Records drawn from a dataset

────────────────────────────────────────

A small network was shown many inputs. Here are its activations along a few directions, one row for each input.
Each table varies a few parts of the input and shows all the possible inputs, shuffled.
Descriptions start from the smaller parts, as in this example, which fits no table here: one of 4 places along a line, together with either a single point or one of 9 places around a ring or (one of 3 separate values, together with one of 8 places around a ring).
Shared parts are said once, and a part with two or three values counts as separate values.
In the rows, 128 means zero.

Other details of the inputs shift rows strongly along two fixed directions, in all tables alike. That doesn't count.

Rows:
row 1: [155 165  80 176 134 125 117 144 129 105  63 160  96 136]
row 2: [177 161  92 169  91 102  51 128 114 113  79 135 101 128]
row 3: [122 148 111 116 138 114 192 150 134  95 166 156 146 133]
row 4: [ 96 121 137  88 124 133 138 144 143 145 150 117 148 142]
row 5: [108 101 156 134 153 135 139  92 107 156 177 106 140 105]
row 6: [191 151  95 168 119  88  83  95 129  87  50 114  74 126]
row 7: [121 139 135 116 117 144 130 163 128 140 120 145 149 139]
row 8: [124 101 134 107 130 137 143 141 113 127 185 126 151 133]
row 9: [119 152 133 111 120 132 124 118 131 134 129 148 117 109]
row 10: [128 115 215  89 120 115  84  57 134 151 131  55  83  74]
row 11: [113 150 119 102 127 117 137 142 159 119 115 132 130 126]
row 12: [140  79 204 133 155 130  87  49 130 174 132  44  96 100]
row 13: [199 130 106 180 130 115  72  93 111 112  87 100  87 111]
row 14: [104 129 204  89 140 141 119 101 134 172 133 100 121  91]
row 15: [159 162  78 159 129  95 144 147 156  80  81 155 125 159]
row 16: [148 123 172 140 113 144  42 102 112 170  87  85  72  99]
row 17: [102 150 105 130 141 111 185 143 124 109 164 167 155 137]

────────────────────────────────────────

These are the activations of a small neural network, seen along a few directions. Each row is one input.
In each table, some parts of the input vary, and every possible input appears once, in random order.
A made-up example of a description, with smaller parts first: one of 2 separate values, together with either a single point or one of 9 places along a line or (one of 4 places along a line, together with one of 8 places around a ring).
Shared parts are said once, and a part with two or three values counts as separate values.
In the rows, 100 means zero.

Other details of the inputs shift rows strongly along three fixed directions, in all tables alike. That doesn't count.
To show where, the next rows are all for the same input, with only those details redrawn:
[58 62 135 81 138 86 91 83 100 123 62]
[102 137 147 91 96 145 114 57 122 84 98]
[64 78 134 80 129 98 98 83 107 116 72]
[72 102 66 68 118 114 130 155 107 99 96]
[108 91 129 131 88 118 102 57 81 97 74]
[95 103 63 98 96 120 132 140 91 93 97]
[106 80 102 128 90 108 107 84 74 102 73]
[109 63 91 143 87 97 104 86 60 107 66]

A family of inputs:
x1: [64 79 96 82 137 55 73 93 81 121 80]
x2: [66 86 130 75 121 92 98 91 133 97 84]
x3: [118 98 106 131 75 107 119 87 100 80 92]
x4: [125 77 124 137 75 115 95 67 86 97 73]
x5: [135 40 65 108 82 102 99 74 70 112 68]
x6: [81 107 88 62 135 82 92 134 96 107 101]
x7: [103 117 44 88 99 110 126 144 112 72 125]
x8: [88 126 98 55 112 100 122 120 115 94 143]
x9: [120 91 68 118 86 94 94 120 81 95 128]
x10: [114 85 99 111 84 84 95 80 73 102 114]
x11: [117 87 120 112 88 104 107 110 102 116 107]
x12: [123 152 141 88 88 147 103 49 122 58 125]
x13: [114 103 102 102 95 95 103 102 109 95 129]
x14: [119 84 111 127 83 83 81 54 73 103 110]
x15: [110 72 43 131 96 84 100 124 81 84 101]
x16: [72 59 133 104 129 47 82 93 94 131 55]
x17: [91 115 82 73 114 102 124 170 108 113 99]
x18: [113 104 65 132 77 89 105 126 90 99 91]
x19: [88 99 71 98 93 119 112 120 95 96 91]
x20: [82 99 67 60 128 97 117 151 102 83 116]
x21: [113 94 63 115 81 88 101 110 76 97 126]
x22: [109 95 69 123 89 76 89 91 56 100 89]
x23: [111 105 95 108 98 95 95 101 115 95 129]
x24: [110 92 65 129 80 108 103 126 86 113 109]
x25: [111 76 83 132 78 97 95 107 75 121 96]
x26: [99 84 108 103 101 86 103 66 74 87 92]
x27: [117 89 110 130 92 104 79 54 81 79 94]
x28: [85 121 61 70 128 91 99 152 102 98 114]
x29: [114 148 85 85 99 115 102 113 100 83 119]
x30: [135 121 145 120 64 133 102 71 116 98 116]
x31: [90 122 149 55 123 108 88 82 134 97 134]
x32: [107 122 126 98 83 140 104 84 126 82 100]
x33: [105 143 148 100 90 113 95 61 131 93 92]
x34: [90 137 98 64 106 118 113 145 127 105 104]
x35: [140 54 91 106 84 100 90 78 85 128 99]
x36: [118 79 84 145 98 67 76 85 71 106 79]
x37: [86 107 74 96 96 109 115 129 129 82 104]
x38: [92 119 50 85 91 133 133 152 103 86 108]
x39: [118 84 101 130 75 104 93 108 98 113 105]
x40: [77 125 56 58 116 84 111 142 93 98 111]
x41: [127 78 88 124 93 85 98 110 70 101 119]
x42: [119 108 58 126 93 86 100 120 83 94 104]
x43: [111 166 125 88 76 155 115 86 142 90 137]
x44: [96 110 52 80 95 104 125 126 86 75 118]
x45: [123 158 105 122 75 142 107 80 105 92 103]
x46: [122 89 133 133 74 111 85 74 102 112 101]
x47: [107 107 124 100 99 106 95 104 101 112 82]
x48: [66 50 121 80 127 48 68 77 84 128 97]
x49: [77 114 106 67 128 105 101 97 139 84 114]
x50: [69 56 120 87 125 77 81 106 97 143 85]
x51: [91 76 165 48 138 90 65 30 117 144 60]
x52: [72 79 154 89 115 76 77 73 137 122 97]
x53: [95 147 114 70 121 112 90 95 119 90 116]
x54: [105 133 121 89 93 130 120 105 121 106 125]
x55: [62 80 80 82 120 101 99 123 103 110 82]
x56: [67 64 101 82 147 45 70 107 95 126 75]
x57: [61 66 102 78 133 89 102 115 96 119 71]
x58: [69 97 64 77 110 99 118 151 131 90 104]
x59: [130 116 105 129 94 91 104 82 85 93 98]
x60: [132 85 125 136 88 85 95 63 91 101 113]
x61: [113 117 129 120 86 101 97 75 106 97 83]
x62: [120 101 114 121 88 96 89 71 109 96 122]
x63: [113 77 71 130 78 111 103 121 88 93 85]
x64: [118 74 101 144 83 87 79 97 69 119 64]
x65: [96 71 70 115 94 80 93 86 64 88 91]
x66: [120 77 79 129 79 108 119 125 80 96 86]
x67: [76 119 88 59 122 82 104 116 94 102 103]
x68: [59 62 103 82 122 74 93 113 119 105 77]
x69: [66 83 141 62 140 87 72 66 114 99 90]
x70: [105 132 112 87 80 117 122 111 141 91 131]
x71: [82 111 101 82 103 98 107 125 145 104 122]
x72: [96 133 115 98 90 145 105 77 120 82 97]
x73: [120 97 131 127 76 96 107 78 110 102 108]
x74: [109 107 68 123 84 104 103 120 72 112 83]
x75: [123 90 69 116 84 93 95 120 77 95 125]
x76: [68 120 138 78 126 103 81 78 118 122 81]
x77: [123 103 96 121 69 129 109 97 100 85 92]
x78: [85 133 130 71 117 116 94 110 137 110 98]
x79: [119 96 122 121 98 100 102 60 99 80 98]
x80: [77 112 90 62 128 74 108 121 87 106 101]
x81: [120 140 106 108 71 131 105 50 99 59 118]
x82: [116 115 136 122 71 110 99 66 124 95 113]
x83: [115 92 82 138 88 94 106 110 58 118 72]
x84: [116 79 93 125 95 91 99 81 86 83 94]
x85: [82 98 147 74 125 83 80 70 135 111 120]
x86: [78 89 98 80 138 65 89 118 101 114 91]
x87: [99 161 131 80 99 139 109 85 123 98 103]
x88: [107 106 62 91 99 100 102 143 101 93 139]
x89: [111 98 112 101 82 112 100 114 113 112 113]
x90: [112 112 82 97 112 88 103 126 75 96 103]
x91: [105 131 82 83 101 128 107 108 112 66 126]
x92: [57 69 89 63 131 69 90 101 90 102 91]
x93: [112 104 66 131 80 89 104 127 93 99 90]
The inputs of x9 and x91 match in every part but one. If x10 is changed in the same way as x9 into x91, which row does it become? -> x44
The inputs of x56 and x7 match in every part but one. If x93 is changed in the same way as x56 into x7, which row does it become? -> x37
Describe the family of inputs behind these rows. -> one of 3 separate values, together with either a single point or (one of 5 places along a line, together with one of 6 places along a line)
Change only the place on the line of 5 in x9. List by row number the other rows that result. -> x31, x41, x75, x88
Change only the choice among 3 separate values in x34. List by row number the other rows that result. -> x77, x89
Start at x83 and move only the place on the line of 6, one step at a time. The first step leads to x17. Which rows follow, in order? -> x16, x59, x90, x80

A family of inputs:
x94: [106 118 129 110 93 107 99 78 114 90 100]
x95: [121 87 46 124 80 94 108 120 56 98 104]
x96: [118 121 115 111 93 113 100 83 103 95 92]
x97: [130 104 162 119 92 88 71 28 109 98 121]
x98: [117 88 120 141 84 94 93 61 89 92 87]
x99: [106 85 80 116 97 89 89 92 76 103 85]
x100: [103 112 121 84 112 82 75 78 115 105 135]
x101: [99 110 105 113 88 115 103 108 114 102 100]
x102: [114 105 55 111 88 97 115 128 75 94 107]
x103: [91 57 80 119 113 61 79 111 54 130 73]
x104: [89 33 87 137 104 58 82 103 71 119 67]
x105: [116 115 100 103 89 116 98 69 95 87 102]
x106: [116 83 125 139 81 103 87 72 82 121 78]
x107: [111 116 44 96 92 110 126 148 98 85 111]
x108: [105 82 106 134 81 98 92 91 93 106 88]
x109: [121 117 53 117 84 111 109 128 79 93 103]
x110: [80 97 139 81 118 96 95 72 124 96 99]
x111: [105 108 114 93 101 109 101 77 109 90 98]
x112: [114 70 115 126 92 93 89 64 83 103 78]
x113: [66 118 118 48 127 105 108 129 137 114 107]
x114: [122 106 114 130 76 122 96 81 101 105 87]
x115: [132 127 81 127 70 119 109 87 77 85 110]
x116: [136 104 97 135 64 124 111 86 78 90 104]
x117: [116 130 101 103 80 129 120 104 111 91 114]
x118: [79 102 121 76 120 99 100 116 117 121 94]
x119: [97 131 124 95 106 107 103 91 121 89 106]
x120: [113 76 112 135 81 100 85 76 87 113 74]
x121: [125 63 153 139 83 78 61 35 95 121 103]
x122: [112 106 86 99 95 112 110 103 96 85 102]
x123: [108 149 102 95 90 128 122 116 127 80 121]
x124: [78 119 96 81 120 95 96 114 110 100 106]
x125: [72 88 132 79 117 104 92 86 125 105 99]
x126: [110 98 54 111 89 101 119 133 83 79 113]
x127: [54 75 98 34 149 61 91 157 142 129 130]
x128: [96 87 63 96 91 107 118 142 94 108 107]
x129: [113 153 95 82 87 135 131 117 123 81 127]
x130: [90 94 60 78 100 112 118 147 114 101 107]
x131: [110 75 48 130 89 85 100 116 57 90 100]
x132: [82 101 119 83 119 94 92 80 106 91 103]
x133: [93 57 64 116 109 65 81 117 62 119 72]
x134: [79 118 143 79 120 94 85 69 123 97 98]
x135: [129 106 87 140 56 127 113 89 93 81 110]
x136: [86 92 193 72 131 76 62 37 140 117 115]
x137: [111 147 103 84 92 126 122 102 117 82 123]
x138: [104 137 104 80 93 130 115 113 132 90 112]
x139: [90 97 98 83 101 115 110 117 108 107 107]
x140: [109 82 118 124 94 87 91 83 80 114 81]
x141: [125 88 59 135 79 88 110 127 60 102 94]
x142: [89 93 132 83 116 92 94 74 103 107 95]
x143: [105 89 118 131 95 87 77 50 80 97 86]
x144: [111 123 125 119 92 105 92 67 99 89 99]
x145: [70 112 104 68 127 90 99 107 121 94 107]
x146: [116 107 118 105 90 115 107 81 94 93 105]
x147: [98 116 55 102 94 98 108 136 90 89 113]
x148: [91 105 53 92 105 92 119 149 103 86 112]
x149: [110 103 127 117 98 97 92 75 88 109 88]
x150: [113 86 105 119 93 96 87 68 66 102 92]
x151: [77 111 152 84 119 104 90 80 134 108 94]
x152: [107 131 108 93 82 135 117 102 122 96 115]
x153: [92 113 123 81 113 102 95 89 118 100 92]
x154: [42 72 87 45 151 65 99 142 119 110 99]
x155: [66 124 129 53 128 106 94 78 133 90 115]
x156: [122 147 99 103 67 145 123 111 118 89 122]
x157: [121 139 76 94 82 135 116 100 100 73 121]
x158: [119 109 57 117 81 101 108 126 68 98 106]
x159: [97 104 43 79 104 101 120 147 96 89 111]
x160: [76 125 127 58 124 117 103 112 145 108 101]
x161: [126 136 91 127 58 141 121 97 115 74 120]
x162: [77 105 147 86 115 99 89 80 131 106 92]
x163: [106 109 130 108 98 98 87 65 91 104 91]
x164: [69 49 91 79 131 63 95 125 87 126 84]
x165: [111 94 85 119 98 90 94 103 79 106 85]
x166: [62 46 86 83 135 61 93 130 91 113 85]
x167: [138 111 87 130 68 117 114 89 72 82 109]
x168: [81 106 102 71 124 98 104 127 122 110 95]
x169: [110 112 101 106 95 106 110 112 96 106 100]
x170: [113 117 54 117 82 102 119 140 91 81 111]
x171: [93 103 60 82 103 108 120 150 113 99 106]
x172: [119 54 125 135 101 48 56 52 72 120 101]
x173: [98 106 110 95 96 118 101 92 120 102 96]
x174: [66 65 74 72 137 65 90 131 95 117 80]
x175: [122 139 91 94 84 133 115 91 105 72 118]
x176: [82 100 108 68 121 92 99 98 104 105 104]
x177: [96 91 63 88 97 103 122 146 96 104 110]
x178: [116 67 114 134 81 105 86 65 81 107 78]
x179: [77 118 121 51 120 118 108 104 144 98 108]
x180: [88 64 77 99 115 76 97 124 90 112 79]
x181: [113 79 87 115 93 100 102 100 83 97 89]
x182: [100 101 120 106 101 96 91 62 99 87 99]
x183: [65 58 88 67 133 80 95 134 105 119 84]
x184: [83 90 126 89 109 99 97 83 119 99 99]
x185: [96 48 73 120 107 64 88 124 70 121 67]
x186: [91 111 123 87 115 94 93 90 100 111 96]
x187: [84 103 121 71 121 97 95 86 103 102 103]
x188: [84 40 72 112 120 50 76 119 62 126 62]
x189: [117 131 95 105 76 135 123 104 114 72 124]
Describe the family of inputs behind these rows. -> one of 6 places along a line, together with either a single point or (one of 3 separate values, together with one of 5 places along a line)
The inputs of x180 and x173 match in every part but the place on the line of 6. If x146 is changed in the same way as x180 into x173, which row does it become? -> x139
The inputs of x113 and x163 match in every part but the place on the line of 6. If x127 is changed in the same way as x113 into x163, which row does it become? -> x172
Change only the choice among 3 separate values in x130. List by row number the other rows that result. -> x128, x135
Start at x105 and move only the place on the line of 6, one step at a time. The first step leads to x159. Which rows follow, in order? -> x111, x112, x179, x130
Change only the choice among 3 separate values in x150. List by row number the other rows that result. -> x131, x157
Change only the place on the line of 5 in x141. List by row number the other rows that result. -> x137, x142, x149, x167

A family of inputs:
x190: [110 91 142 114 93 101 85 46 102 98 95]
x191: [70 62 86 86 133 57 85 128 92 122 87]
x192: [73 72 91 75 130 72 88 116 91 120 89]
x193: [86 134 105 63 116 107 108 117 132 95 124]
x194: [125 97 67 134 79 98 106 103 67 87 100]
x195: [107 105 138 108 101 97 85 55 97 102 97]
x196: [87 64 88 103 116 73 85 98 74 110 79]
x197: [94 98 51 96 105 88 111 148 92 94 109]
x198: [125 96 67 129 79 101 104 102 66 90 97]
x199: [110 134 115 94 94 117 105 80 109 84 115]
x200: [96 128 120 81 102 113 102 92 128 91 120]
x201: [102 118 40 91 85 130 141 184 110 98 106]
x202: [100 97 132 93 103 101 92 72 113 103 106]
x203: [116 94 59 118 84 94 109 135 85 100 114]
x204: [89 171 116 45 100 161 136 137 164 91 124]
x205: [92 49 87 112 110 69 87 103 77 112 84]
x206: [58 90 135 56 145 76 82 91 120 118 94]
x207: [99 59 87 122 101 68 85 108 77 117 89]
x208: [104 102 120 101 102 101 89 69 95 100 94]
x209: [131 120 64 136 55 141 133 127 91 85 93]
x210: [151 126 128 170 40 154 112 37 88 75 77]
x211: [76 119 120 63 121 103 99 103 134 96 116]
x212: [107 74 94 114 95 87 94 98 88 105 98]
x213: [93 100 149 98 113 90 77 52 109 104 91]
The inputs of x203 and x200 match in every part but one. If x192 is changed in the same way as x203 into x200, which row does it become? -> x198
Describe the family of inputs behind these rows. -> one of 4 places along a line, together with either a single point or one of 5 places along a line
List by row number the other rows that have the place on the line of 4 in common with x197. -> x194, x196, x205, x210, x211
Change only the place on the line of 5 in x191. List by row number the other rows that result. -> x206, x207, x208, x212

────────────────────────────────────────

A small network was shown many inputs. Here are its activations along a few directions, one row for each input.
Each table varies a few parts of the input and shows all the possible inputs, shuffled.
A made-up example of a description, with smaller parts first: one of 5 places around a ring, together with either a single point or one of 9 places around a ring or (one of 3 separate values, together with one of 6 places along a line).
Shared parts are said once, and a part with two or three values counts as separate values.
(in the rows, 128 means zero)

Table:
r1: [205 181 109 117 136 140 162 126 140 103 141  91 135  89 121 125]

────────────────────────────────────────

● **Exercise goal**: Print the lines above from the one with "x20: [82 99 67 60 128 97 117 151 102 83 116]" through the one with "x25: [111 76 83 132 78 97 95 107 75 121 96]", both included, exactly as written and nothing more.

● **Output of the exercise**:
x20: [82 99 67 60 128 97 117 151 102 83 116]
x21: [113 94 63 115 81 88 101 110 76 97 126]
x22: [109 95 69 123 89 76 89 91 56 100 89]
x23: [111 105 95 108 98 95 95 101 115 95 129]
x24: [110 92 65 129 80 108 103 126 86 113 109]
x25: [111 76 83 132 78 97 95 107 75 121 96]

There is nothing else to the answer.